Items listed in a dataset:
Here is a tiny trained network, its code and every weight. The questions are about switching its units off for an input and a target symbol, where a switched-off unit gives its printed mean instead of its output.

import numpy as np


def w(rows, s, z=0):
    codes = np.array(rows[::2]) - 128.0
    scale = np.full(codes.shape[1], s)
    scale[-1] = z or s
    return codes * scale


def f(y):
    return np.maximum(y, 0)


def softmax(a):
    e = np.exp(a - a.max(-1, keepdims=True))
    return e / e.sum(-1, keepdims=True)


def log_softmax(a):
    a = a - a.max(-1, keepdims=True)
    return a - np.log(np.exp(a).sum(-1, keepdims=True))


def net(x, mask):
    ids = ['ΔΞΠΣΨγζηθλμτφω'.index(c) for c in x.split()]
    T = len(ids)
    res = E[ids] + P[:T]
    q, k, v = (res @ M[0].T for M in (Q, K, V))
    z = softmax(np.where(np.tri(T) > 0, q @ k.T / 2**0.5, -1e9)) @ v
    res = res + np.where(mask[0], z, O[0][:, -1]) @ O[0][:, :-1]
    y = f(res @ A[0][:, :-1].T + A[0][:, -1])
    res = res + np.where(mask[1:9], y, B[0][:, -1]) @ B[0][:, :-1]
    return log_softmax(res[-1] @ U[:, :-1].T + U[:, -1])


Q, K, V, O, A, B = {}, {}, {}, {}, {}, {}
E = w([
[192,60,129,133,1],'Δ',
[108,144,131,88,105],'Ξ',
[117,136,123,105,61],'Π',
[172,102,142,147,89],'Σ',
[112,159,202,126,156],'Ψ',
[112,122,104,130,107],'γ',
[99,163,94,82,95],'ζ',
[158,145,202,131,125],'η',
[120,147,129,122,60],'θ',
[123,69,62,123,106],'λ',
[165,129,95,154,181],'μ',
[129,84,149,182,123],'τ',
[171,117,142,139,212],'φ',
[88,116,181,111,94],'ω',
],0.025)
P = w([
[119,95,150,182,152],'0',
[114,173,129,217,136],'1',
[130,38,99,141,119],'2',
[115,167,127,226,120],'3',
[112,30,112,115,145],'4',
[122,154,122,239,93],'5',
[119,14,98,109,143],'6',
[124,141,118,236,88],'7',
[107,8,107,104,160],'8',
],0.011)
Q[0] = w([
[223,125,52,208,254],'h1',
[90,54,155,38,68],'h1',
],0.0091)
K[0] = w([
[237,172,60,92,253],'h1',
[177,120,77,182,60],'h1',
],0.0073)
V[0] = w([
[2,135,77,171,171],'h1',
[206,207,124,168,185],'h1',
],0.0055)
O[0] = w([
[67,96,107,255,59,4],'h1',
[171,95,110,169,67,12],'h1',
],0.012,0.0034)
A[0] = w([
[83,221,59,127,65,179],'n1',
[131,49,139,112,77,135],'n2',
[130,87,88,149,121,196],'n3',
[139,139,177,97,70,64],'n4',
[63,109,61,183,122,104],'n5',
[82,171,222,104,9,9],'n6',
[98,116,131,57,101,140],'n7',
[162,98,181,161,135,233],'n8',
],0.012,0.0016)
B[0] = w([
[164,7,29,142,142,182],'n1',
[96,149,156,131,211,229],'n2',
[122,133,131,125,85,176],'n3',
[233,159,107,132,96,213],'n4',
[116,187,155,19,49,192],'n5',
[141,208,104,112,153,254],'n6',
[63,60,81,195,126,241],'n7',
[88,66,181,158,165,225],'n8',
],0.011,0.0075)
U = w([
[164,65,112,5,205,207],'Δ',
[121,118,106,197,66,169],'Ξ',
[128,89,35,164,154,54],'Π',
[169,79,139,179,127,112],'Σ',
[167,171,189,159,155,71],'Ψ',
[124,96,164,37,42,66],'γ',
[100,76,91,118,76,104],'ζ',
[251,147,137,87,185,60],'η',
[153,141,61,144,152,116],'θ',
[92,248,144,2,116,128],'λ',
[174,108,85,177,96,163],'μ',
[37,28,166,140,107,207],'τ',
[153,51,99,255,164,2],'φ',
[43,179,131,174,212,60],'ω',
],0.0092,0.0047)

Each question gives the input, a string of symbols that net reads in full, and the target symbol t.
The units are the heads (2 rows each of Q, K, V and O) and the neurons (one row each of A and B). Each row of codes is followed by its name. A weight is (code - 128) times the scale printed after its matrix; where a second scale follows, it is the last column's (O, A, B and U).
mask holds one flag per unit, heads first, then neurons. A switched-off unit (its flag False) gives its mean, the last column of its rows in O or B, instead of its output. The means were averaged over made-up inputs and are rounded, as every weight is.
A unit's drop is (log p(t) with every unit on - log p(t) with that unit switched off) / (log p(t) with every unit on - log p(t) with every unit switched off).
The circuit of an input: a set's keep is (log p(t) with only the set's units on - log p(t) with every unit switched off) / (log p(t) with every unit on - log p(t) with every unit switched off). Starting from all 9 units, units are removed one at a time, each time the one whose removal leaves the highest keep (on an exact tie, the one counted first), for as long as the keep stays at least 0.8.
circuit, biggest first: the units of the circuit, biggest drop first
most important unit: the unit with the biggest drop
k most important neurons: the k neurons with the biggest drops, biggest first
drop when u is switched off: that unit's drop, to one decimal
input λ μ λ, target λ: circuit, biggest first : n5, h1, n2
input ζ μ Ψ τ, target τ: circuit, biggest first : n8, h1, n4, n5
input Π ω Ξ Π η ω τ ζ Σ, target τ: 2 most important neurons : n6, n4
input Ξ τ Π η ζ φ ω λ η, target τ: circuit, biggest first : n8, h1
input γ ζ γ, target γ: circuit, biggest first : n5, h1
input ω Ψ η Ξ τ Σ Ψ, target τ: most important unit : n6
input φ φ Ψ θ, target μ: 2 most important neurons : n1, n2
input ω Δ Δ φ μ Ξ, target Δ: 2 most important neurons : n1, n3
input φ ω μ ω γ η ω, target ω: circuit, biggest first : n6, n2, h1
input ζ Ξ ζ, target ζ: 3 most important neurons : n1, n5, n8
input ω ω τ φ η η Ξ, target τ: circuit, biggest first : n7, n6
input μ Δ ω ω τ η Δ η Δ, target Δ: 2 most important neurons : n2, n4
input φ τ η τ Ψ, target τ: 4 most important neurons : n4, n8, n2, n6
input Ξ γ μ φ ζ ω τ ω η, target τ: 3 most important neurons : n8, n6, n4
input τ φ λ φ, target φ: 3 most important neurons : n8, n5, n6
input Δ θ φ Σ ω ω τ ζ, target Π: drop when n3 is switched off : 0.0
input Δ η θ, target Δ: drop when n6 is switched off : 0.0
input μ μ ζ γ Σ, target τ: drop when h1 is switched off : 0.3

§ WORK TO COMPLETE
Once the records are read, print each of them exactly as written.

§ RESPONSE
Here is a tiny trained network, its code and every weight. The questions are about switching its units off for an input and a target symbol, where a switched-off unit gives its printed mean instead of its output.

import numpy as np


def w(rows, s, z=0):
    codes = np.array(rows[::2]) - 128.0
    scale = np.full(codes.shape[1], s)
    scale[-1] = z or s
    return codes * scale


def f(y):
    return np.maximum(y, 0)


def softmax(a):
    e = np.exp(a - a.max(-1, keepdims=True))
    return e / e.sum(-1, keepdims=True)


def log_softmax(a):
    a = a - a.max(-1, keepdims=True)
    return a - np.log(np.exp(a).sum(-1, keepdims=True))


def net(x, mask):
    ids = ['ΔΞΠΣΨγζηθλμτφω'.index(c) for c in x.split()]
    T = len(ids)
    res = E[ids] + P[:T]
    q, k, v = (res @ M[0].T for M in (Q, K, V))
    z = softmax(np.where(np.tri(T) > 0, q @ k.T / 2**0.5, -1e9)) @ v
    res = res + np.where(mask[0], z, O[0][:, -1]) @ O[0][:, :-1]
    y = f(res @ A[0][:, :-1].T + A[0][:, -1])
    res = res + np.where(mask[1:9], y, B[0][:, -1]) @ B[0][:, :-1]
    return log_softmax(res[-1] @ U[:, :-1].T + U[:, -1])


Q, K, V, O, A, B = {}, {}, {}, {}, {}, {}
E = w([
[192,60,129,133,1],'Δ',
[108,144,131,88,105],'Ξ',
[117,136,123,105,61],'Π',
[172,102,142,147,89],'Σ',
[112,159,202,126,156],'Ψ',
[112,122,104,130,107],'γ',
[99,163,94,82,95],'ζ',
[158,145,202,131,125],'η',
[120,147,129,122,60],'θ',
[123,69,62,123,106],'λ',
[165,129,95,154,181],'μ',
[129,84,149,182,123],'τ',
[171,117,142,139,212],'φ',
[88,116,181,111,94],'ω',
],0.025)
P = w([
[119,95,150,182,152],'0',
[114,173,129,217,136],'1',
[130,38,99,141,119],'2',
[115,167,127,226,120],'3',
[112,30,112,115,145],'4',
[122,154,122,239,93],'5',
[119,14,98,109,143],'6',
[124,141,118,236,88],'7',
[107,8,107,104,160],'8',
],0.011)
Q[0] = w([
[223,125,52,208,254],'h1',
[90,54,155,38,68],'h1',
],0.0091)
K[0] = w([
[237,172,60,92,253],'h1',
[177,120,77,182,60],'h1',
],0.0073)
V[0] = w([
[2,135,77,171,171],'h1',
[206,207,124,168,185],'h1',
],0.0055)
O[0] = w([
[67,96,107,255,59,4],'h1',
[171,95,110,169,67,12],'h1',
],0.012,0.0034)
A[0] = w([
[83,221,59,127,65,179],'n1',
[131,49,139,112,77,135],'n2',
[130,87,88,149,121,196],'n3',
[139,139,177,97,70,64],'n4',
[63,109,61,183,122,104],'n5',
[82,171,222,104,9,9],'n6',
[98,116,131,57,101,140],'n7',
[162,98,181,161,135,233],'n8',
],0.012,0.0016)
B[0] = w([
[164,7,29,142,142,182],'n1',
[96,149,156,131,211,229],'n2',
[122,133,131,125,85,176],'n3',
[233,159,107,132,96,213],'n4',
[116,187,155,19,49,192],'n5',
[141,208,104,112,153,254],'n6',
[63,60,81,195,126,241],'n7',
[88,66,181,158,165,225],'n8',
],0.011,0.0075)
U = w([
[164,65,112,5,205,207],'Δ',
[121,118,106,197,66,169],'Ξ',
[128,89,35,164,154,54],'Π',
[169,79,139,179,127,112],'Σ',
[167,171,189,159,155,71],'Ψ',
[124,96,164,37,42,66],'γ',
[100,76,91,118,76,104],'ζ',
[251,147,137,87,185,60],'η',
[153,141,61,144,152,116],'θ',
[92,248,144,2,116,128],'λ',
[174,108,85,177,96,163],'μ',
[37,28,166,140,107,207],'τ',
[153,51,99,255,164,2],'φ',
[43,179,131,174,212,60],'ω',
],0.0092,0.0047)

Each question gives the input, a string of symbols that net reads in full, and the target symbol t.
The units are the heads (2 rows each of Q, K, V and O) and the neurons (one row each of A and B). Each row of codes is followed by its name. A weight is (code - 128) times the scale printed after its matrix; where a second scale follows, it is the last column's (O, A, B and U).
mask holds one flag per unit, heads first, then neurons. A switched-off unit (its flag False) gives its mean, the last column of its rows in O or B, instead of its output. The means were averaged over made-up inputs and are rounded, as every weight is.
A unit's drop is (log p(t) with every unit on - log p(t) with that unit switched off) / (log p(t) with every unit on - log p(t) with every unit switched off).
The circuit of an input: a set's keep is (log p(t) with only the set's units on - log p(t) with every unit switched off) / (log p(t) with every unit on - log p(t) with every unit switched off). Starting from all 9 units, units are removed one at a time, each time the one whose removal leaves the highest keep (on an exact tie, the one counted first), for as long as the keep stays at least 0.8.
circuit, biggest first: the units of the circuit, biggest drop first
most important unit: the unit with the biggest drop
k most important neurons: the k neurons with the biggest drops, biggest first
drop when u is switched off: that unit's drop, to one decimal
input λ μ λ, target λ: circuit, biggest first : n5, h1, n2
input ζ μ Ψ τ, target τ: circuit, biggest first : n8, h1, n4, n5
input Π ω Ξ Π η ω τ ζ Σ, target τ: 2 most important neurons : n6, n4
input Ξ τ Π η ζ φ ω λ η, target τ: circuit, biggest first : n8, h1
input γ ζ γ, target γ: circuit, biggest first : n5, h1
input ω Ψ η Ξ τ Σ Ψ, target τ: most important unit : n6
input φ φ Ψ θ, target μ: 2 most important neurons : n1, n2
input ω Δ Δ φ μ Ξ, target Δ: 2 most important neurons : n1, n3
input φ ω μ ω γ η ω, target ω: circuit, biggest first : n6, n2, h1
input ζ Ξ ζ, target ζ: 3 most important neurons : n1, n5, n8
input ω ω τ φ η η Ξ, target τ: circuit, biggest first : n7, n6
input μ Δ ω ω τ η Δ η Δ, target Δ: 2 most important neurons : n2, n4
input φ τ η τ Ψ, target τ: 4 most important neurons : n4, n8, n2, n6
input Ξ γ μ φ ζ ω τ ω η, target τ: 3 most important neurons : n8, n6, n4
input τ φ λ φ, target φ: 3 most important neurons : n8, n5, n6
input Δ θ φ Σ ω ω τ ζ, target Π: drop when n3 is switched off : 0.0
input Δ η θ, target Δ: drop when n6 is switched off : 0.0
input μ μ ζ γ Σ, target τ: drop when h1 is switched off : 0.3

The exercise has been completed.